* _To do_
Which lines run from the start of the data below to the line containing "[ 47 107 143"? Set them down exactly, with none added.

* _Recorded data_
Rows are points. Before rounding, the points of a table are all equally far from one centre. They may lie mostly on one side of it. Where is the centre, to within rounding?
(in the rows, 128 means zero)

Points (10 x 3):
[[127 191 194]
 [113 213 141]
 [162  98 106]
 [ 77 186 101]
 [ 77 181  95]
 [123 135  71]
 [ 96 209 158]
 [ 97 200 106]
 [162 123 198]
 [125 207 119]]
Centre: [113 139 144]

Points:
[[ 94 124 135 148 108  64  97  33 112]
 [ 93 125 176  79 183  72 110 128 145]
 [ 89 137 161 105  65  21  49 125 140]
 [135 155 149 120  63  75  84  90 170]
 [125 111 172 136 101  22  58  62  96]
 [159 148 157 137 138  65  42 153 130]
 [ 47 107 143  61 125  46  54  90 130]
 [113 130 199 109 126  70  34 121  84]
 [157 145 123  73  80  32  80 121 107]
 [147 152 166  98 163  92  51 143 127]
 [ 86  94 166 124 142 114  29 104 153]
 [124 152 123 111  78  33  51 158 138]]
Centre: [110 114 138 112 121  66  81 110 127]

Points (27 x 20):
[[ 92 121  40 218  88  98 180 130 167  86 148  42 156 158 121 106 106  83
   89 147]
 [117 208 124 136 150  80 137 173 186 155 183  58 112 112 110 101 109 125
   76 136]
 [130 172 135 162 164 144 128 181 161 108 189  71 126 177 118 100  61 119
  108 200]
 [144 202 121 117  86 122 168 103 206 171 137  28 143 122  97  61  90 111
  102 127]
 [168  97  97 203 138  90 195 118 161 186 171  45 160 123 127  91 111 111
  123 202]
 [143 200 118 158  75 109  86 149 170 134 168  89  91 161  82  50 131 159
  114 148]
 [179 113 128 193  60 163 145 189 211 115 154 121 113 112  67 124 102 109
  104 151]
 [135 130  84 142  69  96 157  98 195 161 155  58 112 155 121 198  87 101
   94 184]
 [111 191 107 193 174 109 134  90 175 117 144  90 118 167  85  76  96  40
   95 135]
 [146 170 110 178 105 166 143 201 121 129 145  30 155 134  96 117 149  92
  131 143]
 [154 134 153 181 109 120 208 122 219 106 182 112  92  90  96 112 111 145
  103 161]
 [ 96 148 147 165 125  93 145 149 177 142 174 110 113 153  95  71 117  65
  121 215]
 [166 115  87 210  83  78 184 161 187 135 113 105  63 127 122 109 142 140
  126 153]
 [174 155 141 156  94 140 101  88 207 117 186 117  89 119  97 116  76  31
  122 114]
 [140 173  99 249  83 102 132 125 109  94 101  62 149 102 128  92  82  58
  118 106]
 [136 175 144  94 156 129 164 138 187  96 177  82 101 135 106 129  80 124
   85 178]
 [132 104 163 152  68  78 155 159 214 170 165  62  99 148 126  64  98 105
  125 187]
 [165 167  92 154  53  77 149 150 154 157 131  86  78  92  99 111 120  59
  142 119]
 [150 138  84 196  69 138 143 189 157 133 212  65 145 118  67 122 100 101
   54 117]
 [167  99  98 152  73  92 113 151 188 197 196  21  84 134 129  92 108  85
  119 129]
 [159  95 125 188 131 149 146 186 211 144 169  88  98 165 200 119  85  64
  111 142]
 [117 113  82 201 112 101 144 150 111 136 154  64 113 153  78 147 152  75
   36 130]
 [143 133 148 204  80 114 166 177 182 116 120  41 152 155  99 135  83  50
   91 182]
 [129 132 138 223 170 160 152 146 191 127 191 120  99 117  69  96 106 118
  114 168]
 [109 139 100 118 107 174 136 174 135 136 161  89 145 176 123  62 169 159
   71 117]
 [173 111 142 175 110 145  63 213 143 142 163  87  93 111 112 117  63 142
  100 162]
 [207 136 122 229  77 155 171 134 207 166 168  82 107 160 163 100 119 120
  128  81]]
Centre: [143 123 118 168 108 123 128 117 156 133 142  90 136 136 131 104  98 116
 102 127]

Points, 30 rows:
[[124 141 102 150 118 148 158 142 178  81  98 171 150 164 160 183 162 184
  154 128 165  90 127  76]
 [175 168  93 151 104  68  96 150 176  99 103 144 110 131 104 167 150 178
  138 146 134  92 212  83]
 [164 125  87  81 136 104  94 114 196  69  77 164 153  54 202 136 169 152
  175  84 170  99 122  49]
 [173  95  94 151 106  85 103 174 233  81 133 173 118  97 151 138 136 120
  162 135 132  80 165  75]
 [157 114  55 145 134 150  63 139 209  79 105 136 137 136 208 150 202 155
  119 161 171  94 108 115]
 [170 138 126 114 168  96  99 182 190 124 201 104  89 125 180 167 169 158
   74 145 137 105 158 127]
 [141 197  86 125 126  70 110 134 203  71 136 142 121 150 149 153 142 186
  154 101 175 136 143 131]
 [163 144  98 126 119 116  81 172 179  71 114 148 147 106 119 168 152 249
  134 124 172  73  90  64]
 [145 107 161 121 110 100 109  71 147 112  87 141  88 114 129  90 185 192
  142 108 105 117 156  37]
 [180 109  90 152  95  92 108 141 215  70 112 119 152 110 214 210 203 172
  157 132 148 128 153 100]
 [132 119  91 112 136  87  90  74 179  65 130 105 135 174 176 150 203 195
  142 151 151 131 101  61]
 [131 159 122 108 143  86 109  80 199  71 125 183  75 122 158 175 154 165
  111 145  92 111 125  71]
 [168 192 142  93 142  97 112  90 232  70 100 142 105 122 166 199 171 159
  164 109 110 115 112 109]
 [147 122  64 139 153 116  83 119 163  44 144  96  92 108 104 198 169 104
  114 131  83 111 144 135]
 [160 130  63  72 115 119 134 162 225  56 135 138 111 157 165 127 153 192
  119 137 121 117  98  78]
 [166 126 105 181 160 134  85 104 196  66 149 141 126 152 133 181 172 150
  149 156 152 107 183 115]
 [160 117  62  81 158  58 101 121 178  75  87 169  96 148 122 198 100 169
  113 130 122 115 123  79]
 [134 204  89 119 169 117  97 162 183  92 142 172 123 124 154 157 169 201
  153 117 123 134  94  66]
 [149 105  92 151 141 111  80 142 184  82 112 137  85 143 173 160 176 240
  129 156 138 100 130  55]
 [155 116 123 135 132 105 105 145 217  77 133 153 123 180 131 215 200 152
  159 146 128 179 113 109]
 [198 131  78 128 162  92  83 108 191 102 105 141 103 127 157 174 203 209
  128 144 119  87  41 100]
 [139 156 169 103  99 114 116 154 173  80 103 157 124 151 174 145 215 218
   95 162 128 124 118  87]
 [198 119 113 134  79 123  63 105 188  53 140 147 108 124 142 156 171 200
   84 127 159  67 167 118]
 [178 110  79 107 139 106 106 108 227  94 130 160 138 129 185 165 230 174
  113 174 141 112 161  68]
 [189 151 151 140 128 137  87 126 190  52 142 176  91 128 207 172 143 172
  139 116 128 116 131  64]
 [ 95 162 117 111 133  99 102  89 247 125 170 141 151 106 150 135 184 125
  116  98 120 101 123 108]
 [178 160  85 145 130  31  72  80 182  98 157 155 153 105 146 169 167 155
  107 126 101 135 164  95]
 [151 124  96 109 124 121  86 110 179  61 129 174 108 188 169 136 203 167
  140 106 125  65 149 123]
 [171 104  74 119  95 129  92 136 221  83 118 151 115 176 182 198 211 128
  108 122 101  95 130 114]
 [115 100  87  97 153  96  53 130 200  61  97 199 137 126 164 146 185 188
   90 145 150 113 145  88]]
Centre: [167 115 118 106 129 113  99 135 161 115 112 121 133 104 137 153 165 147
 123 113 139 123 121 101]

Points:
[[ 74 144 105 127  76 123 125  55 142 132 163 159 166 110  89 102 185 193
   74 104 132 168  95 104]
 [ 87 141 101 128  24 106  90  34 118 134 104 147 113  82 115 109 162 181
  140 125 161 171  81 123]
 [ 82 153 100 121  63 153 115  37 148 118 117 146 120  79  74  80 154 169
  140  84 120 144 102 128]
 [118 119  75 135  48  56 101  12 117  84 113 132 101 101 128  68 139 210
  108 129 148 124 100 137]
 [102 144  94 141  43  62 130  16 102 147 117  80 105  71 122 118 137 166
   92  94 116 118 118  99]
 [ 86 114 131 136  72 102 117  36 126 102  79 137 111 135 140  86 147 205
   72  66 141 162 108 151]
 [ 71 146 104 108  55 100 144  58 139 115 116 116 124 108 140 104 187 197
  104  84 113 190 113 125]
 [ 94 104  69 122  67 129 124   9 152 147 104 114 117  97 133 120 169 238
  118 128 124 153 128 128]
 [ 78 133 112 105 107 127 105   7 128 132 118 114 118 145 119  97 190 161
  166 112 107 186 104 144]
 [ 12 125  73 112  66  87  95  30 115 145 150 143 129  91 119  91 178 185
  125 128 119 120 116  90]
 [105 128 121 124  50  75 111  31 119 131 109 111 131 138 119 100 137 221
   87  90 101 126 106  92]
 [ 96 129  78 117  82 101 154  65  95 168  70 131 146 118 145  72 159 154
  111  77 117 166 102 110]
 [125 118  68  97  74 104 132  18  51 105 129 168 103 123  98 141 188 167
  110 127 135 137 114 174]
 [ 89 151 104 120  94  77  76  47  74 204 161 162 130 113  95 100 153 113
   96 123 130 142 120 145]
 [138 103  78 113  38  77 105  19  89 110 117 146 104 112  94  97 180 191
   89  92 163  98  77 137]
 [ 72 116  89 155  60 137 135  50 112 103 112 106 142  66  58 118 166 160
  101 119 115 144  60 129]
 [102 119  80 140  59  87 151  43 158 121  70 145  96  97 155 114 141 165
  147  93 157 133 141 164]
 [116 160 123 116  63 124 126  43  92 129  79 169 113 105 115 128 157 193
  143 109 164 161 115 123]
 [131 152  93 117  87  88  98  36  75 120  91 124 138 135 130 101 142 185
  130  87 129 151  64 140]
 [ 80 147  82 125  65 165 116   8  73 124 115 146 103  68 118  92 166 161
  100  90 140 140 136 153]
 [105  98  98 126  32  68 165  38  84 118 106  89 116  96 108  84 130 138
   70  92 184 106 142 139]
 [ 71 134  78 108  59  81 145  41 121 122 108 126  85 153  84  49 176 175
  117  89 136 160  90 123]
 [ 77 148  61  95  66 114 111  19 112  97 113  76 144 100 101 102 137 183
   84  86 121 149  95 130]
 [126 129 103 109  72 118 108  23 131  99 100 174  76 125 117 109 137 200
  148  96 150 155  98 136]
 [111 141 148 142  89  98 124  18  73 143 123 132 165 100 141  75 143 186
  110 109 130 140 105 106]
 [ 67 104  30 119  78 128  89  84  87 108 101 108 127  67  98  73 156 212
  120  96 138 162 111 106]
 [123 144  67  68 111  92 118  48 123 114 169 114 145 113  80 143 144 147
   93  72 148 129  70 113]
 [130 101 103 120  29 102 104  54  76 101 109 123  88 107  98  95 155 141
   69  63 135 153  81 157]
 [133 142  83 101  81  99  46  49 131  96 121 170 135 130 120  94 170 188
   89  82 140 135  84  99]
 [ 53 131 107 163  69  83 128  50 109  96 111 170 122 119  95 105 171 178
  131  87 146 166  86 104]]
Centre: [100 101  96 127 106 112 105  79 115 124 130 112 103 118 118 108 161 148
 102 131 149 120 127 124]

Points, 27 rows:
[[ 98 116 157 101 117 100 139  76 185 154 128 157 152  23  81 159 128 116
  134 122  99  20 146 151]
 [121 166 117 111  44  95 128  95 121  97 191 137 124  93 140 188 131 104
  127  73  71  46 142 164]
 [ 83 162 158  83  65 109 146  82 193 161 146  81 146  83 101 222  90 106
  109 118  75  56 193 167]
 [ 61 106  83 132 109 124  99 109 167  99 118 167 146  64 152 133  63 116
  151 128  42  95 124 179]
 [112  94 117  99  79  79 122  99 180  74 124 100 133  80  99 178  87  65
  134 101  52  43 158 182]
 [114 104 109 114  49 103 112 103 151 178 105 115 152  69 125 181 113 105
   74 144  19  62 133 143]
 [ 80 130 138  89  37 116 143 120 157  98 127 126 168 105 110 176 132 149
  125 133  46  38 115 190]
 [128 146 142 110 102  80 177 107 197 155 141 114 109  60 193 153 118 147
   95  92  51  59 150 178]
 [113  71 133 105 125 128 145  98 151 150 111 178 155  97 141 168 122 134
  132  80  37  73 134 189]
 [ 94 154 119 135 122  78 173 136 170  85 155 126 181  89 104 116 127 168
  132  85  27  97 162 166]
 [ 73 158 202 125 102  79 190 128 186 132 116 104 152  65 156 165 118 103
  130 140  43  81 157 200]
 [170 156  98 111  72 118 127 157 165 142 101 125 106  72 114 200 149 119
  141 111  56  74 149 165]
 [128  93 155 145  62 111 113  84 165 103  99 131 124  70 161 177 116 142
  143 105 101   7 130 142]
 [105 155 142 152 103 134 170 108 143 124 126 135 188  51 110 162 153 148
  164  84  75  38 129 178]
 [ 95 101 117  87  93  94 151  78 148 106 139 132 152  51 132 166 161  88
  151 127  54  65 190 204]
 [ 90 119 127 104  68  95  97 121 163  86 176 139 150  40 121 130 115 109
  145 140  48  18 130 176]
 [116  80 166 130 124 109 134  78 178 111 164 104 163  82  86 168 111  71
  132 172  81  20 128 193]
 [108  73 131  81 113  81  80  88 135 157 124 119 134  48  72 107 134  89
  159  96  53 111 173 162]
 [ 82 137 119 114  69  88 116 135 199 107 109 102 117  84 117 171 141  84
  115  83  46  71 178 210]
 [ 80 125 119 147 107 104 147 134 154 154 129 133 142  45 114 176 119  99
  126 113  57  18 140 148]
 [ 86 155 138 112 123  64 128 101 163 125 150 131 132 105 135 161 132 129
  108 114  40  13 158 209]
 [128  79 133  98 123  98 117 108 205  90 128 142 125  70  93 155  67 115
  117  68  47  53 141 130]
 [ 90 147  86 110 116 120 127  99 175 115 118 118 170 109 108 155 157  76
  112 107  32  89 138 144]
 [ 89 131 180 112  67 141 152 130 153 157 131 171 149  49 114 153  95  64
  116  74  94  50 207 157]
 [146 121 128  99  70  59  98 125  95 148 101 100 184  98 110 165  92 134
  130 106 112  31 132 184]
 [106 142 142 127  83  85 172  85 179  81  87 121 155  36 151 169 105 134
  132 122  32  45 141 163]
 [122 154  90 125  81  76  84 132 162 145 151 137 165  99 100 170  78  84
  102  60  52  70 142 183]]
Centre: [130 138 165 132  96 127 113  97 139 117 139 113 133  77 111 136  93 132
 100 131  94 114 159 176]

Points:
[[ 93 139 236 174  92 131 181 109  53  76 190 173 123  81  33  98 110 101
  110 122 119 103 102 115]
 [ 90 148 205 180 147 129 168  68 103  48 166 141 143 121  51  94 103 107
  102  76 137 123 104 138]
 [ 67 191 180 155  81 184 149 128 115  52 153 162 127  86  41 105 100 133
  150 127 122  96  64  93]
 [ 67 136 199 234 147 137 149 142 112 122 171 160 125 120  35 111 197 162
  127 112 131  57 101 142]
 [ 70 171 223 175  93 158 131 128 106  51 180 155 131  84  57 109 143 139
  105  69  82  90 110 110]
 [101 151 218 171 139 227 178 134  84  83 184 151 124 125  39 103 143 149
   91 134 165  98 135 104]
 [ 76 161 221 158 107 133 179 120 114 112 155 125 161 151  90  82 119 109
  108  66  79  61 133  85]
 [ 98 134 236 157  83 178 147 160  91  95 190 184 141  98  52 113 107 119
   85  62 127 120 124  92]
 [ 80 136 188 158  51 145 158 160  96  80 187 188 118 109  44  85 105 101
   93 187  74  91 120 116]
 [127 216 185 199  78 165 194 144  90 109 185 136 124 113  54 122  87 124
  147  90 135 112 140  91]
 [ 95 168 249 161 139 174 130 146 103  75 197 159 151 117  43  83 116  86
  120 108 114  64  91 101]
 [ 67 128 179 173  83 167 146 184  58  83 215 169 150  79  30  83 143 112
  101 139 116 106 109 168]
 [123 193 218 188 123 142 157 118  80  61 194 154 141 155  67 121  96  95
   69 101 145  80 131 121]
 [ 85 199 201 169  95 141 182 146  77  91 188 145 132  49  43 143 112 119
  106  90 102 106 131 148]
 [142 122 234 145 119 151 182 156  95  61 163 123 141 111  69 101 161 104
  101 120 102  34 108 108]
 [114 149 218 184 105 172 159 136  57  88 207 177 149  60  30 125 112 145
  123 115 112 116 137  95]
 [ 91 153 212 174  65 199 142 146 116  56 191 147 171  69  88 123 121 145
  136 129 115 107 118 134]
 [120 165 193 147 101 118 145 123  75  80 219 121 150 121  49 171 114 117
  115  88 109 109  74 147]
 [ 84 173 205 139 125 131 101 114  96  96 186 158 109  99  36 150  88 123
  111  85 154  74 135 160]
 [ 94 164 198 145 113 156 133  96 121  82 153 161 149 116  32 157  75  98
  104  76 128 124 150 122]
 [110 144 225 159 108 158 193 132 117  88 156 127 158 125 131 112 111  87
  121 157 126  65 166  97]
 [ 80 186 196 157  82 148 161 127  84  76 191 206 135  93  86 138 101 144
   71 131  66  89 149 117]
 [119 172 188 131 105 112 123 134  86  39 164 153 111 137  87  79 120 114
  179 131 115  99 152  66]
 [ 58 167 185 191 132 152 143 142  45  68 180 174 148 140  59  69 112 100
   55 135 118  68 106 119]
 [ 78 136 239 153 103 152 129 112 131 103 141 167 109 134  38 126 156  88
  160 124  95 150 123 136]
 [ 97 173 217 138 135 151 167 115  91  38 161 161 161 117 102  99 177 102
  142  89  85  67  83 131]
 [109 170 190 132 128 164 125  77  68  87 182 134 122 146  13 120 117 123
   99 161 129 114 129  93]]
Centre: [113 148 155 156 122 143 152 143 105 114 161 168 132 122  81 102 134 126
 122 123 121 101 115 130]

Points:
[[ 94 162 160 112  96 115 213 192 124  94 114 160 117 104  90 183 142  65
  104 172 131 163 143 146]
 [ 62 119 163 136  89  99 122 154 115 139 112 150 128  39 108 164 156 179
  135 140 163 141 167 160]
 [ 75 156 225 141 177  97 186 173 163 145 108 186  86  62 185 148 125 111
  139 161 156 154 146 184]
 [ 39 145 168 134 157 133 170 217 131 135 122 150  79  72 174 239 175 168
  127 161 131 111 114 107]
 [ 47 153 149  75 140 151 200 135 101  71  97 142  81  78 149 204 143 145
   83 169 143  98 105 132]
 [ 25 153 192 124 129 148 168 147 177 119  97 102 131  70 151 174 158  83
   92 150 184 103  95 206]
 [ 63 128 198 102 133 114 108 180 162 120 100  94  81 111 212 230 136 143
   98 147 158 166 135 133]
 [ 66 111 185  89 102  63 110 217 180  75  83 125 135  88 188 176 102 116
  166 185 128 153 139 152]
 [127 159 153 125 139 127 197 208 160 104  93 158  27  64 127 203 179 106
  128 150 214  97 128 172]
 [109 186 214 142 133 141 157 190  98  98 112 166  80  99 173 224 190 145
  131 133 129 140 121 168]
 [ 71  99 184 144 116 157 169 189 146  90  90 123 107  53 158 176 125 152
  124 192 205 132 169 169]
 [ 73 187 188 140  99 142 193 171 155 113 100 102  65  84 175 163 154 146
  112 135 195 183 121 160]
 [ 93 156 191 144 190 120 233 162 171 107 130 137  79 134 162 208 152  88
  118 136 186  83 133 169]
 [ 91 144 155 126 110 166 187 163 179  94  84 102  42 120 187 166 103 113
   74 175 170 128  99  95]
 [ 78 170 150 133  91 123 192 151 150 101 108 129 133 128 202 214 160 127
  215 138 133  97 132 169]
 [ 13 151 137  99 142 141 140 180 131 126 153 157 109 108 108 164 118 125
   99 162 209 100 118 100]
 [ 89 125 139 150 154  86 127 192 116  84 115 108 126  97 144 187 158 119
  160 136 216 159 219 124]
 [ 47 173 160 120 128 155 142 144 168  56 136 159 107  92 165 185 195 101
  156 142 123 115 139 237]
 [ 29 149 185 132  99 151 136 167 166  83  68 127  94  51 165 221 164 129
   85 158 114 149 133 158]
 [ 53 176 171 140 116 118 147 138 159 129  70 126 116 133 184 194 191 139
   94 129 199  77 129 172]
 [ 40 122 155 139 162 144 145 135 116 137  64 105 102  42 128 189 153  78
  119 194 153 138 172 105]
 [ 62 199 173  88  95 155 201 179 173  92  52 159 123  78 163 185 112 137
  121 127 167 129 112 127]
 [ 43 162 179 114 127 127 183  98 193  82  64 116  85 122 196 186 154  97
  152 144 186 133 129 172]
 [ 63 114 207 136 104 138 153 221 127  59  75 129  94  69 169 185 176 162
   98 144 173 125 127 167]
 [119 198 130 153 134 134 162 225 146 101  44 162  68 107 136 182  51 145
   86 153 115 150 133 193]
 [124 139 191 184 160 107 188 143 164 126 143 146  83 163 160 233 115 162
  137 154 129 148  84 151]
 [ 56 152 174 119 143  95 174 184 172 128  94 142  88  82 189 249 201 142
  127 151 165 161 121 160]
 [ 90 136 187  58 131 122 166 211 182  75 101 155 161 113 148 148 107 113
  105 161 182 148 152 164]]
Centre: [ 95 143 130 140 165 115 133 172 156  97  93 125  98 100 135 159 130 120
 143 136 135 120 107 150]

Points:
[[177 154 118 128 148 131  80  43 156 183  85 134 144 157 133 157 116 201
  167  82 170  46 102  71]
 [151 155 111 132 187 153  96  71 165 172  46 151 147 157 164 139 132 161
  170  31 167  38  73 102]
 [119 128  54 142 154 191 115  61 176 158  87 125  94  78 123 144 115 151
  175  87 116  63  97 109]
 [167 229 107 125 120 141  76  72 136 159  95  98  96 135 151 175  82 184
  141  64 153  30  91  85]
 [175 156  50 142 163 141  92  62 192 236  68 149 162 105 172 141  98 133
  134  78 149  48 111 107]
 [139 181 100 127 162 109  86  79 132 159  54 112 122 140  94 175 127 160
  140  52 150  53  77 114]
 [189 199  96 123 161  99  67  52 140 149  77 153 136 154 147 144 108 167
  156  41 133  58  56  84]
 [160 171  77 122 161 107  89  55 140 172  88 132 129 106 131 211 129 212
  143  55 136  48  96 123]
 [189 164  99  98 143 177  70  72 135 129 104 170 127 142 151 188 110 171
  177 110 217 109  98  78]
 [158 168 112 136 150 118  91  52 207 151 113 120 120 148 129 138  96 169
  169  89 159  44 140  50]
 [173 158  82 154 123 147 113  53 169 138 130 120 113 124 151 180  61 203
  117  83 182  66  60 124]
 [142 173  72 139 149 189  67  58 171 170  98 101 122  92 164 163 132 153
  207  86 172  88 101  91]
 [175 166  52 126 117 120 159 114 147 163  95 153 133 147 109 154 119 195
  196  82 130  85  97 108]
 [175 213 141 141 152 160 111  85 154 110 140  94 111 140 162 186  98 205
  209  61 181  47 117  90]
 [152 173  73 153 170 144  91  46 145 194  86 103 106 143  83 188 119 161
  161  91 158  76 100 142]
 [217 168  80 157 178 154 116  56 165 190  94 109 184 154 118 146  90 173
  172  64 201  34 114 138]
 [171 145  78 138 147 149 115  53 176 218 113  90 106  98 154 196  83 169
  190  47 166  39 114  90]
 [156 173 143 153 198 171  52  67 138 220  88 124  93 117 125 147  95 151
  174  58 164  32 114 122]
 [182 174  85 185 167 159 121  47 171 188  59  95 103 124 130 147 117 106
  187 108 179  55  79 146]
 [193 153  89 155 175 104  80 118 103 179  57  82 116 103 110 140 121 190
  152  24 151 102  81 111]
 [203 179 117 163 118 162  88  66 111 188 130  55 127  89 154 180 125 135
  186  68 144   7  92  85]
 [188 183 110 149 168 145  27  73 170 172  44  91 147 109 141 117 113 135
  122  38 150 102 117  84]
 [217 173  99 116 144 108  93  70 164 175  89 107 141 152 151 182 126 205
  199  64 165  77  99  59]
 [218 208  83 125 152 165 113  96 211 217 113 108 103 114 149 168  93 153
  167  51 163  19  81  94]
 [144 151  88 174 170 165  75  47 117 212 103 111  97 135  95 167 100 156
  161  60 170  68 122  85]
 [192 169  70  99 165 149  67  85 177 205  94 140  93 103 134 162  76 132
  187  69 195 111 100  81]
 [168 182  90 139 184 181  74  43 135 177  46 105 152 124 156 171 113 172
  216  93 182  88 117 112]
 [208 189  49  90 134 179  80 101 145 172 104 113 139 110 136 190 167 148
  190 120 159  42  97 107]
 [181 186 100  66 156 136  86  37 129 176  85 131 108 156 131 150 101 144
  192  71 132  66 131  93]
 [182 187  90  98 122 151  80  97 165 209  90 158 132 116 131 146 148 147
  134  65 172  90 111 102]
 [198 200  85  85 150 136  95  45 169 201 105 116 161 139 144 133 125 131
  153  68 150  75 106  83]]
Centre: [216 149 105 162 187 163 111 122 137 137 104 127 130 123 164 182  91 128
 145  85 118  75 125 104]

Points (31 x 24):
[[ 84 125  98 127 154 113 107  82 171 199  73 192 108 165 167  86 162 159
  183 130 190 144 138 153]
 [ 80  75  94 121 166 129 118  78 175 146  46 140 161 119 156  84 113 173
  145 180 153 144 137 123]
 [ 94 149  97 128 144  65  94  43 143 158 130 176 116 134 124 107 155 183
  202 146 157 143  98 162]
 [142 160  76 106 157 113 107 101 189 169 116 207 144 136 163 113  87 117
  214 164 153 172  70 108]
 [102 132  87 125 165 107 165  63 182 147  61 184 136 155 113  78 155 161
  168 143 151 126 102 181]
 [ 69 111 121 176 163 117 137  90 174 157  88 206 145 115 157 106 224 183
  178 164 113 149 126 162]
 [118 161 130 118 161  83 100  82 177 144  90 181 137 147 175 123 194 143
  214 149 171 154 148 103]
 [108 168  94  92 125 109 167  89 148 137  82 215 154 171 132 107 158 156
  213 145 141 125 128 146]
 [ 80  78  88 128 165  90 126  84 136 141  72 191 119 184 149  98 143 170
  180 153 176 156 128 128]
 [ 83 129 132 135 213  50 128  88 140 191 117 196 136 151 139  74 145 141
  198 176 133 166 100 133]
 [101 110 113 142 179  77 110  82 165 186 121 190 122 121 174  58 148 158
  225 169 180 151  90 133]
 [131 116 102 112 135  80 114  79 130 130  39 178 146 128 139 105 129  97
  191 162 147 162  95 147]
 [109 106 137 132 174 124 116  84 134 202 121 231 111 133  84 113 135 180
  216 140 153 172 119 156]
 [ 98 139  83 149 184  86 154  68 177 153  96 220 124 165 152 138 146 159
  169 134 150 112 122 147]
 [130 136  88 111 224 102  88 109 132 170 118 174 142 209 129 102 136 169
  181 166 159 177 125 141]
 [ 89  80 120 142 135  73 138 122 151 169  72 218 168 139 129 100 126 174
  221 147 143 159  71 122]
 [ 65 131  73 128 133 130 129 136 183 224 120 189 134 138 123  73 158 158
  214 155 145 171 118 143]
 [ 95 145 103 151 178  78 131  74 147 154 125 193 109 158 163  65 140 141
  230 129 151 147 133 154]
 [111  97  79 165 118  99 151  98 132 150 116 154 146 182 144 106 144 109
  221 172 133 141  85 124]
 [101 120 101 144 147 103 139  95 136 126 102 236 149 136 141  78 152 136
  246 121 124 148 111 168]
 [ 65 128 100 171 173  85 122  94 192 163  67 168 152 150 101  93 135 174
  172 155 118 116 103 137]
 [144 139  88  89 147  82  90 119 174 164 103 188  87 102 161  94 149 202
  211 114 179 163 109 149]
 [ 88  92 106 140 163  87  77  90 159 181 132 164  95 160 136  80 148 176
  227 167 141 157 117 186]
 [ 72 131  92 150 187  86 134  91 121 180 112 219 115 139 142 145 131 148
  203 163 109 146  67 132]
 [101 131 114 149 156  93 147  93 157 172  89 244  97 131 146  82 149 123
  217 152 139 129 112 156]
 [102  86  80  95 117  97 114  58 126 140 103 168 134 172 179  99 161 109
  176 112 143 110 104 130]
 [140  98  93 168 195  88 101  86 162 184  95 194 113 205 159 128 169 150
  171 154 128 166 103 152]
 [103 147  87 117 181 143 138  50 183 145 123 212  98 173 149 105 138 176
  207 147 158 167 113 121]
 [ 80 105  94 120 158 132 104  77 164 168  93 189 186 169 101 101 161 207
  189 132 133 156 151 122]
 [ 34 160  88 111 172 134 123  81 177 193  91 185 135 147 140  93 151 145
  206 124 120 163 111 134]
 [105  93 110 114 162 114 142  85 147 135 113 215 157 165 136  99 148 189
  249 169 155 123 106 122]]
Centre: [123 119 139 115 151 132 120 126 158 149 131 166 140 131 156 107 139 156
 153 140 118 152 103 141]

* _Problem solution_
Rows are points. Before rounding, the points of a table are all equally far from one centre. They may lie mostly on one side of it. Where is the centre, to within rounding?
(in the rows, 128 means zero)

Points (10 x 3):
[[127 191 194]
 [113 213 141]
 [162  98 106]
 [ 77 186 101]
 [ 77 181  95]
 [123 135  71]
 [ 96 209 158]
 [ 97 200 106]
 [162 123 198]
 [125 207 119]]
Centre: [113 139 144]

Points:
[[ 94 124 135 148 108  64  97  33 112]
 [ 93 125 176  79 183  72 110 128 145]
 [ 89 137 161 105  65  21  49 125 140]
 [135 155 149 120  63  75  84  90 170]
 [125 111 172 136 101  22  58  62  96]
 [159 148 157 137 138  65  42 153 130]
 [ 47 107 143  61 125  46  54  90 130]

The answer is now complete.